What is needed |
Within the listing below, the lines to output run from the one containing "[-1.7 -1.1 -4.7]]" through the one containing "1.3 -0.1 -6.0]"; copy them exactly and nothing else.

Material provided |
______________________________

Rows are points. Each copy is the shape, with its points in the same order, turned, moved and blurred by noise. Is it also mirrored, or only turned?

Shape, 6 rows:
[[ 4.9  5.6]
 [ 1.1  2.6]
 [-3.1 -0.1]
 [ 9.3  3.3]
 [ 1.4 -5.5]
 [-3.1 -3.4]]
Copy 1 (6 x 2):
[[-2.8  5.2]
 [-1.4  0.3]
 [-0.5 -4.3]
 [ 1.1  8.0]
 [ 6.6 -2.4]
 [ 2.8 -5.7]]
Copy 1 is: only turned
Copy 2:
[[-3.7  5.3]
 [-1.1  0.8]
 [-0.6 -3.2]
 [-0.8  8.2]
 [ 5.6 -0.8]
 [ 3.0 -3.4]]
Copy 2 is: only turned

Shape (6 x 3):
[[-2.8 -4.4 -5.2]
 [-4.6 -1.4  4.7]
 [ 3.0  2.6 -5.7]
 [-4.0 -3.0 -3.1]
 [-3.0 -6.0  4.9]
 [ 4.0  4.5  0.0]]
Copy 1 (6 x 3):
[[ 3.6 -4.5  5.4]
 [-1.6  4.6  5.5]
 [ 0.5 -6.4 -2.7]
 [ 1.7 -2.9  5.9]
 [ 3.0  5.6  6.3]
 [-1.7 -1.1 -4.7]]
Copy 1 is: only turned
Copy 2 (6 x 3):
[[-5.2 -2.4 -3.0]
 [-2.0  5.7  2.8]
 [ 0.8 -8.1  1.1]
 [-5.2 -0.9 -0.4]
 [-1.1  6.3 -1.8]
 [ 4.4 -4.2  3.8]]
Copy 2 is: mirrored
Copy 3 (6 x 3):
[[-4.9  7.2 -3.3]
 [-6.1 -0.3  4.2]
 [ 1.5  1.5 -6.7]
 [-5.5  4.5 -1.8]
 [-4.4  3.6  6.3]
 [ 3.5 -1.7 -2.4]]
Copy 3 is: mirrored

Shape:
[[-0.5  0.4 -8.1 -5.2]
 [ 1.1  0.3  1.9 -5.3]
 [-3.4 -3.0 -4.5  0.6]
 [-4.3  1.5 -4.3 -0.8]
 [ 2.6  8.2 -6.9  4.6]
 [ 5.7  6.1 -1.0  3.6]
 [ 3.4 -2.5  2.3 -6.6]
 [-1.0  1.0  0.8  0.0]]
Copy 1:
[[  1.7   2.2 -11.9  -1.0]
 [  0.3   0.9  -3.8  -7.4]
 [ -2.3   0.4  -5.7   2.2]
 [ -1.7   4.7  -6.6   0.6]
 [  8.2   8.4  -4.1   3.5]
 [  8.6   4.6   0.1  -1.0]
 [  1.0  -2.7  -4.7  -9.1]
 [  0.1   2.7  -1.3  -2.6]]
Copy 1 is: only turned
Copy 2 (8 x 4):
[[-6.0  1.3 -0.1 -6.0]
 [-1.3 -1.8  5.3  0.6]
 [-3.9 -0.9 -4.5  0.4]
 [-2.5 -3.3 -3.3 -3.1]
 [ 6.2  2.1 -4.2 -8.1]
 [ 7.9  2.6  0.1 -3.1]
 [-2.8  0.6  6.8  2.7]
 [ 0.8 -2.6 -0.1  0.8]]
Copy 2 is: mirrored
Copy 3 (8 x 4):
[[ 1.6  8.1 -4.7 -0.8]
 [-0.3  3.7  4.0  3.1]
 [-0.2  1.3 -2.4 -5.0]
 [-1.7  1.4 -4.2 -0.7]
 [ 6.9 -1.7 -8.5  4.3]
 [ 7.7 -2.5 -2.1  5.8]
 [ 1.4  5.6  6.5  1.6]
 [ 0.2 -0.9  0.4  1.5]]
Copy 3 is: only turned
Copy 4:
[[ 6.2 -5.9 -3.4 -5.5]
 [ 3.4 -4.4  4.2  0.2]
 [-1.9 -3.7 -3.9 -4.2]
 [ 0.7 -1.1 -2.0 -5.7]
 [ 4.6  5.6 -8.0 -0.9]
 [ 4.0  4.2 -4.1  4.3]
 [ 3.0 -6.8  4.0  2.4]
 [ 0.1 -0.7  0.8 -0.5]]
Copy 4 is: only turned

Shape, 12 rows:
[[ 4.5 -2.1 -1.1  0.2 -0.6 -6.6  1.8 -3.6]
 [-0.2 -4.1 -5.7  5.2  2.2  0.8 -4.2  3.3]
 [-3.2  1.2 -0.6  2.8  5.0 -3.4 -7.7  3.9]
 [-4.2 -2.1 -1.6  0.9 -8.9 -0.1 -5.5 -6.5]
 [ 0.3 -3.0 -1.4 -2.0  5.1  0.2 -3.5  5.0]
 [ 8.8 -1.2  1.5 -1.1  0.4  1.3 -1.8  2.3]
 [-7.3 -3.1  2.0  1.9 -8.4  3.2  2.4 -3.0]
 [ 4.9 -2.3  0.0 -0.1 -0.6 -0.9  1.9 -1.2]
 [ 1.9  0.3 -6.9 -3.6  0.1 -1.5 -5.7  6.1]
 [ 9.0 -3.0  0.7  0.6 -4.0 -5.9  0.4  3.4]
 [ 5.0 -1.4 -0.3  2.6  2.9 -6.1 -0.9 -2.6]
 [-6.4  3.3 -4.0  6.7 -7.8  2.8  1.2 -4.5]]
Copy 1:
[[ 4.0  4.4  1.4 -1.7  3.9 -2.1 -2.1  6.2]
 [-3.3 -6.4 -1.3  2.6  6.0 -1.0  1.2  4.1]
 [-7.5 -6.2  2.4 -2.5  0.9 -2.3 -3.7  2.9]
 [ 0.8  1.0  3.4  4.3  9.2 -5.3 -5.4 -6.0]
 [-3.4 -4.7 -0.5 -4.4  1.9  2.5  1.4  1.5]
 [ 5.8 -2.5 -2.3 -3.9 -0.8 -2.0  2.5  1.2]
 [ 1.7  2.4  2.7  8.9  4.8  2.7 -5.1 -6.5]
 [ 4.0  1.7 -0.6 -0.4  1.7 -0.3  0.9  2.5]
 [-3.4 -3.6 -6.8 -5.9  5.8 -1.3 -1.7  0.8]
 [ 9.0 -1.5 -2.9 -3.4  2.6 -1.1 -3.9  6.0]
 [ 2.0  1.3  2.7 -2.4  1.6 -3.7 -1.0  7.3]
 [-2.4  3.3 -1.4 11.8  4.4 -4.5 -5.3 -3.1]]
Copy 1 is: mirrored
Copy 2 (12 x 8):
[[-0.5 -6.8  0.3 -2.4 -3.1 -1.8 -5.8 -1.1]
 [-3.2  2.3 -1.4  5.8 -0.9  3.3 -1.1 -4.4]
 [-3.4  0.0  1.9  8.7  3.6 -2.9  1.1  0.2]
 [ 5.9 -5.7  1.8  4.3 -2.1  9.0 -2.3  4.3]
 [-4.9  0.7 -5.0  4.5  2.6 -2.7 -2.5  0.6]
 [-2.9  3.0 -2.4 -1.0 -3.1 -3.1 -7.7  4.3]
 [ 3.8 -4.2 -1.8 -2.3 -1.4  9.6  4.6  4.2]
 [-1.0 -1.9 -2.0 -2.8 -2.8 -0.6 -4.5  0.3]
 [ 0.9  0.7 -6.1  9.3 -2.4 -4.0 -3.2 -0.4]
 [-4.5 -2.8 -2.0 -1.3 -9.4 -4.2 -5.7  2.6]
 [-3.2 -4.3  2.6 -0.3 -1.5 -3.4 -6.2 -1.4]
 [ 8.8 -0.6  3.4  0.4 -2.5  8.5  4.4 -1.4]]
Copy 2 is: mirrored
Copy 3, 12 rows:
[[-0.8 -0.7 -5.1 -0.5 -3.6 -2.6 -5.5  6.0]
 [-1.9 -8.0  5.9 -1.4 -1.2  1.7 -1.4  4.1]
 [-4.2 -2.7  4.9  3.4  4.8  3.1 -0.1  4.4]
 [ 3.7  3.3  6.1  2.4 -6.6  2.6 -8.7 -0.7]
 [-5.7 -3.9  1.6 -4.3  1.5  5.0 -0.6  4.1]
 [ 1.8 -4.7 -5.4 -4.2 -1.2  6.4 -0.9  4.4]
 [ 2.2  4.9  6.3 -2.2 -9.3  0.4 -1.0 -4.2]
 [ 0.8 -2.3 -4.1 -3.7 -3.6  0.7 -3.0  3.3]
 [-7.0 -6.6  0.5  0.5 -3.2  8.4 -3.4  4.6]
 [ 1.8 -2.8 -6.3 -1.2 -6.8  3.2 -0.9 10.1]
 [ 0.0 -2.7 -3.4  0.0  0.5 -2.5 -4.4  7.2]
 [ 2.6 -1.1  5.4  4.8 -8.7 -2.4 -2.4 -6.8]]
Copy 3 is: only turned
Copy 4, 12 rows:
[[  8.2  -0.6  -1.4  -9.4  -5.0   1.6  -0.6  -2.4]
 [ -2.5  -0.3  -7.3  -1.9  -5.6  -3.0  -2.5   1.0]
 [ -0.2  -3.0  -5.1  -1.2   2.3  -5.3  -5.0  -3.0]
 [  0.1  -1.7  -4.9  -2.5  -0.8  11.9  -0.8  -3.4]
 [ -1.4   0.8   0.9  -1.9  -3.1  -6.5  -3.0  -4.3]
 [  5.8  -1.2   3.8   0.1  -7.1  -2.2  -1.3   0.8]
 [ -4.0  -1.4   0.0  -5.3   0.3   8.9   7.6  -1.2]
 [  5.3   0.3   2.3  -4.8  -4.6   0.8   1.5   0.0]
 [ -1.7   0.4   0.5  -3.4  -4.1  -2.5 -10.3  -1.0]
 [  7.0  -6.5   2.6  -7.6  -9.0  -0.4  -2.4  -0.1]
 [  8.6   0.6  -3.0  -6.5  -4.3  -2.7  -1.1  -1.7]
 [ -4.0   0.2  -5.9  -5.1   2.5   9.7   4.3   5.2]]
Copy 4 is: mirrored

Shape (13 x 9):
[[-1.8 -6.3 -5.6 -1.9  6.8  4.5  2.5  5.4 -2.2]
 [ 7.2 -6.6  4.2 -0.7 -0.1  0.0 -5.4 -5.2 -2.4]
 [ 0.3 -5.8  5.2 -6.0  4.5 -2.4 -7.4 -2.9 -6.4]
 [-4.8  4.2 -3.2  6.1 -0.3  0.8 -3.1 -4.9  3.9]
 [-5.0  6.1 -3.5  5.4 -5.6 -3.7  0.6 -5.2 -0.9]
 [ 4.1  3.6  0.2 -5.0  1.8 -3.9 -5.6 -5.6 -2.5]
 [-5.0  3.7  0.0  2.9 -3.7  4.7 -1.7 -3.4  2.8]
 [-5.6 -1.9 -4.9 -0.2 -2.2 -0.2 -0.1 -1.8  5.6]
 [ 2.4 -2.3  6.5  4.1  1.1 -2.6 -3.8 -2.5  3.9]
 [ 5.5 -2.4  5.5  1.4 -2.6 -1.5 -8.8  0.5  0.8]
 [-7.1 -1.1 -3.2 -2.1  0.9  2.8  1.5  0.8  1.0]
 [-0.5 -3.5 -0.2 -4.3  4.5  3.3  5.5  2.6 -0.8]
 [-2.8  4.4 -0.9  2.6 -4.4 -4.3 -5.8 -2.8  1.5]]
Copy 1, 13 rows:
[[ -0.8   4.1  -8.6  -2.1   0.7  -0.6  -6.0  -0.1   2.0]
 [  1.7   0.5   6.4  -8.4  -6.8  -2.9   0.3   6.9   3.4]
 [ -3.2   3.9   1.1 -12.9  -3.8  -2.9   3.2   5.7  -2.3]
 [ -6.9   2.5   6.7   6.4  -2.0   0.8   2.3  -2.7   2.6]
 [ -0.2   0.2   7.3   7.9  -0.3   2.9   5.2  -1.4  -4.2]
 [ -3.6   2.4   7.9  -3.5  -2.5  -4.3  -0.9   6.2  -6.0]
 [ -4.8  -3.6   5.3   3.0  -4.0   0.3   1.4  -4.0   0.2]
 [ -1.0   1.9   0.4   4.8  -1.3  -5.6   3.3  -3.0   1.8]
 [ -4.3  -1.8   6.9  -3.7  -0.4  -1.6   4.5   5.2   7.6]
 [ -4.5  -4.3   4.1  -3.6  -6.0  -3.1   3.4   9.4   3.7]
 [ -2.3   1.3  -3.4   0.7   0.6  -1.8   0.9  -4.8  -1.1]
 [  1.2  -0.6  -4.3  -4.2   3.6  -2.0  -3.9  -2.2   0.8]
 [ -5.1  -0.3   6.1   4.3  -2.6  -1.3   6.7   2.7  -2.1]]
Copy 1 is: mirrored
Copy 2, 13 rows:
[[  0.7  -1.3   2.6   6.1  -6.9  -2.3   0.2   5.0  -5.8]
 [  3.4  -4.6  -9.0   2.0   7.3   2.4   4.8   5.1  -4.2]
 [ -3.5  -2.4  -5.2   0.7   8.2   2.4   1.4   3.4 -10.5]
 [  3.8   5.8  -2.5   0.6   4.6  -2.0  -8.3  -1.3   3.8]
 [  0.8   7.7  -4.7  -0.7   2.4   1.3  -3.8  -8.3   5.9]
 [  4.7  -1.3  -2.0  -1.8   9.3   5.8  -0.6  -2.6  -5.0]
 [ -1.5   3.3  -2.6   3.7   4.4   0.9  -5.7   0.1   7.1]
 [  0.5  -2.3  -2.8   2.2  -0.1  -4.3  -6.9  -3.0   1.6]
 [  1.9  -0.8  -5.0   0.4   9.5  -4.9   2.8   2.4   1.4]
 [  1.4  -2.7  -6.5  -4.4   8.0   1.1   3.1   6.1   0.0]
 [ -2.3  -0.3   0.8   4.3  -2.1  -1.3  -5.1  -1.2  -0.1]
 [ -0.7  -2.6   3.5   6.5  -1.0   0.2   3.1   0.8  -3.0]
 [  0.7   3.9  -4.5  -5.3   5.3   0.2  -4.2  -3.4   2.8]]
Copy 2 is: mirrored
Copy 3 (13 x 9):
[[ 1.8 -1.0 -7.0  4.2 -3.2 -1.8  3.1  6.8 -6.8]
 [-1.8 -9.7 -0.3 -2.5  5.5 -3.3 -0.6  1.8  3.2]
 [-1.2 -9.1 -2.2  6.8  5.4 -8.7 -1.6  1.1  2.0]
 [-1.3 -0.4 -5.8 -1.1 -4.3  5.0 -6.9 -4.5  4.6]
 [-5.3  1.9 -3.8  0.5 -5.3  4.9  0.3 -8.3  6.9]
 [ 3.4 -7.7 -1.9  0.9  1.5 -4.5 -1.1 -7.6  2.9]
 [-3.3  3.7 -0.9 -1.3 -2.6  3.1 -6.9 -3.9  2.4]
 [-3.0  3.4 -9.2 -0.8  1.0  2.2 -2.8 -2.7 -0.1]
 [ 2.2 -3.8 -1.4 -1.2  4.7  2.4 -3.3  2.3  8.4]
 [ 1.3 -4.7 -1.0 -4.3  4.3 -5.8 -2.4  1.2  8.5]
 [-1.8  4.1 -5.4  3.4 -1.2  2.0 -2.0  0.3 -3.7]
 [ 2.6  1.2 -2.5  3.9  1.8  1.2  2.0  3.1 -5.8]
 [-1.5  0.6 -5.0 -1.6 -1.5 -0.2 -3.3 -6.0  8.9]]
Copy 3 is: only turned
Copy 4, 13 rows:
[[ 3.1  3.4 -1.2  2.2 -0.1  6.2 -1.9  9.5 -5.1]
 [ 7.9 -3.6  7.1  4.9  0.6 -6.5 -2.3  3.2  1.8]
 [ 4.8  3.4  4.9 11.2  5.4 -4.3 -6.4  1.8  3.2]
 [-7.7  0.5 -2.3 -2.3 -1.7 -5.6  4.7  2.0  1.2]
 [-7.6  2.9  0.8 -4.3 -2.8 -7.5  2.3 -3.9 -1.9]
 [ 1.6 -1.8  1.8  4.3  6.3 -3.4 -1.3 -4.2  2.9]
 [-3.8 -1.0 -3.8 -2.9 -3.6 -6.0  0.4  3.4  1.9]
 [-0.1  5.5 -3.8 -1.7 -3.2 -3.8  5.4  3.5 -0.7]
 [ 2.5 -0.5  8.3  0.1 -3.8 -3.4  1.3  2.2  7.8]
 [ 5.6 -0.2  6.7 -1.8  2.4 -5.9 -2.4  3.4  8.2]
 [-1.4  4.7 -5.0  2.0 -2.8  0.0 -0.5  5.2 -1.9]
 [ 2.3  0.5 -1.2  3.2 -2.5  5.8 -2.3  4.5 -2.0]
 [-3.7  4.4  1.1 -4.2  0.9 -7.6  2.0 -3.1  3.3]]
Copy 4 is: mirrored

Shape (16 x 11):
[[  0.9  -2.3   1.2   0.6   2.0 -12.3  -4.2  -0.9   1.4  -2.8  -2.2]
 [ -0.1   3.0   3.1  -8.7   5.2   2.7  -3.2   0.9   2.5  -0.4  -2.8]
 [ -2.4  -0.3  -0.4  -0.2   4.0   2.0  -3.5  -1.2   0.7   2.4   2.6]
 [ -0.2   1.6   3.0   1.5  -2.3   2.3   2.9   2.2   0.7  -2.8  -1.3]
 [  1.4   4.8   2.5   0.5  -8.4   0.4  -2.8   3.1   1.9   6.5   2.2]
 [ -0.1  -5.9  -0.8  -8.8   3.3  -6.3  -3.0  -1.6  -2.0   6.7  -4.8]
 [  1.6   1.6   3.5   0.2   0.7  -7.2   0.5   2.9  -3.3  -1.5   2.1]
 [ -2.4   3.3 -10.0  -4.5  -2.0  -2.4   2.8   1.8  -1.7  -1.0   1.2]
 [  2.3   5.1  -2.6   1.0   2.6  -4.7  12.4  -9.1   2.2   4.2   2.7]
 [  0.1 -15.3   2.2  -9.5  -0.1   1.1  -3.9   2.2   7.1   2.7   0.3]
 [ 14.9   4.4   1.2   0.2   1.6  -1.0  -1.7   0.4  -1.8  -0.3   3.1]
 [ -1.5   1.9  -1.6   0.9  -1.4   2.5  -3.0   0.0  -0.5  -2.2  -2.1]
 [ -1.8  -1.2   2.8  -7.6  -0.5   0.6  -4.8 -13.3  -3.3   1.2   3.2]
 [ -1.6  -6.8   2.7   1.5   4.4   0.3  -4.7  -3.9  -2.7  -1.8   1.8]
 [  2.2   4.5  -2.1   1.6   5.0  -3.7  -3.6   2.5   4.3   7.1  -2.4]
 [  1.2   4.6   0.4  -3.6   1.3  -1.8  -3.6   0.0  -0.8   0.8   2.2]]
Copy 1 (16 x 11):
[[  5.2   3.4   0.2   3.0  -2.8  -4.2   0.6  -7.5  -7.5  -4.3  -3.4]
 [ -0.7   3.4   4.2   2.0   2.5   2.9  -9.2  -5.4   2.8   0.6  -1.5]
 [ -3.0   2.1   1.4   0.6   2.1   1.8   0.3  -0.5   1.6  -3.9   0.8]
 [  0.0  -3.5   4.2   0.1   1.3  -4.0  -2.2   2.1  -1.6   2.1  -0.2]
 [  0.1  -0.5  -2.0   6.9  -2.3  -3.3   0.0   4.3   4.6   4.5   0.2]
 [ -0.1   3.1  -5.7   0.8  -1.5  -1.4  -3.6 -14.3   0.7  -1.8   3.4]
 [  0.4   4.0   4.2   0.5  -1.9  -8.5   1.0  -2.8  -3.6   0.9  -0.5]
 [ -1.9   1.7  -4.5  -8.7  -4.0  -1.1  -1.6  -0.6   0.3   1.8  -3.7]
 [  6.9  -4.3   1.3  -7.9   0.9  -7.7   3.7  -2.6   9.3  -4.1  -3.5]
 [ -1.2   3.5  -9.5   4.2   7.3  -2.0 -12.6  -3.4  -3.3  -6.4   6.4]
 [ 10.1   8.2   6.1  -1.1   0.7  -4.3   0.1   1.1   2.7   5.2   6.2]
 [  0.1  -1.1   3.2   0.0  -1.6   2.4  -0.8   0.8  -2.0   1.4   0.5]
 [ -1.1   1.1   2.7   0.6  -7.4   1.9  -5.8  -3.4   7.3 -11.5   6.4]
 [ -1.7   1.3   3.7   0.8   1.1   0.2   1.0  -2.5  -4.3  -7.9   6.5]
 [  4.2   3.1  -1.1   3.3   3.4   1.5   4.0  -4.9   2.9   3.8  -3.4]
 [  0.2   4.7   2.8   1.3  -1.9  -0.5  -2.2  -1.5   3.0   0.7  -0.8]]
Copy 1 is: only turned
Copy 2 (16 x 11):
[[  1.2 -12.2   1.1   4.5  -5.6  -3.0  -3.8  -3.2  -0.1  -0.2   0.5]
 [ -1.5  -0.8   1.0  -6.8   1.1  -2.4  -2.3  -2.2  -5.3   0.5  -4.1]
 [ -3.4  -0.7  -0.4   1.7   1.5   1.0  -3.3  -2.9  -5.7   3.6   2.0]
 [ -0.4   3.4   4.3   2.5   0.0  -2.4   1.7  -0.3   1.3  -2.3   1.9]
 [ -0.3   5.6   4.9   0.9  -5.0  -2.6  -4.1  -1.0   3.5   6.9   5.2]
 [  0.3  -8.1  -4.9  -3.5  -5.8   1.9   1.2  -7.6  -0.6   7.3  -3.8]
 [  2.2  -6.1   3.1   2.7   1.2  -5.2  -1.4  -3.3   2.9   1.5   3.3]
 [ -2.8  -1.8  -6.4   1.0  -2.1  -6.3   3.0   5.7   1.1   5.9   1.3]
 [  6.5   4.5  -8.3   9.1  -2.6 -10.4   1.9  -6.8  -3.8   1.2  -0.1]
 [-14.6  -4.2  -1.4  -4.6  -5.3   4.2  -0.5 -12.4   1.5   1.1  -2.4]
 [  5.8   0.8  -3.8  -2.0   1.2  -2.9  -9.4  -4.0   5.2  -3.2   7.0]
 [ -0.9   0.7   1.4   1.1  -1.9   0.5  -0.3   3.0  -2.3   0.1   2.8]
 [ -0.2  -2.1  -3.2  -6.8  -5.1  -3.3   1.4  -7.6 -11.4   3.9   8.5]
 [ -3.4  -5.8   0.0   2.0   0.9   3.4  -0.6  -6.5  -5.7   0.3   5.6]
 [  2.7   0.1  -0.9   3.4  -3.1   0.2  -9.0  -0.5  -0.1   5.8  -4.0]
 [  0.5  -1.9  -0.8  -2.3  -0.7  -4.4  -4.9  -1.4  -2.4   3.5   2.9]]
Copy 2 is: only turned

______________________________

Solution for this problem |
 [-1.7 -1.1 -4.7]]
Copy 1 is: only turned
Copy 2 (6 x 3):
[[-5.2 -2.4 -3.0]
 [-2.0  5.7  2.8]
 [ 0.8 -8.1  1.1]
 [-5.2 -0.9 -0.4]
 [-1.1  6.3 -1.8]
 [ 4.4 -4.2  3.8]]
Copy 2 is: mirrored
Copy 3 (6 x 3):
[[-4.9  7.2 -3.3]
 [-6.1 -0.3  4.2]
 [ 1.5  1.5 -6.7]
 [-5.5  4.5 -1.8]
 [-4.4  3.6  6.3]
 [ 3.5 -1.7 -2.4]]
Copy 3 is: mirrored

Shape:
[[-0.5  0.4 -8.1 -5.2]
 [ 1.1  0.3  1.9 -5.3]
 [-3.4 -3.0 -4.5  0.6]
 [-4.3  1.5 -4.3 -0.8]
 [ 2.6  8.2 -6.9  4.6]
 [ 5.7  6.1 -1.0  3.6]
 [ 3.4 -2.5  2.3 -6.6]
 [-1.0  1.0  0.8  0.0]]
Copy 1:
[[  1.7   2.2 -11.9  -1.0]
 [  0.3   0.9  -3.8  -7.4]
 [ -2.3   0.4  -5.7   2.2]
 [ -1.7   4.7  -6.6   0.6]
 [  8.2   8.4  -4.1   3.5]
 [  8.6   4.6   0.1  -1.0]
 [  1.0  -2.7  -4.7  -9.1]
 [  0.1   2.7  -1.3  -2.6]]
Copy 1 is: only turned
Copy 2 (8 x 4):
[[-6.0  1.3 -0.1 -6.0]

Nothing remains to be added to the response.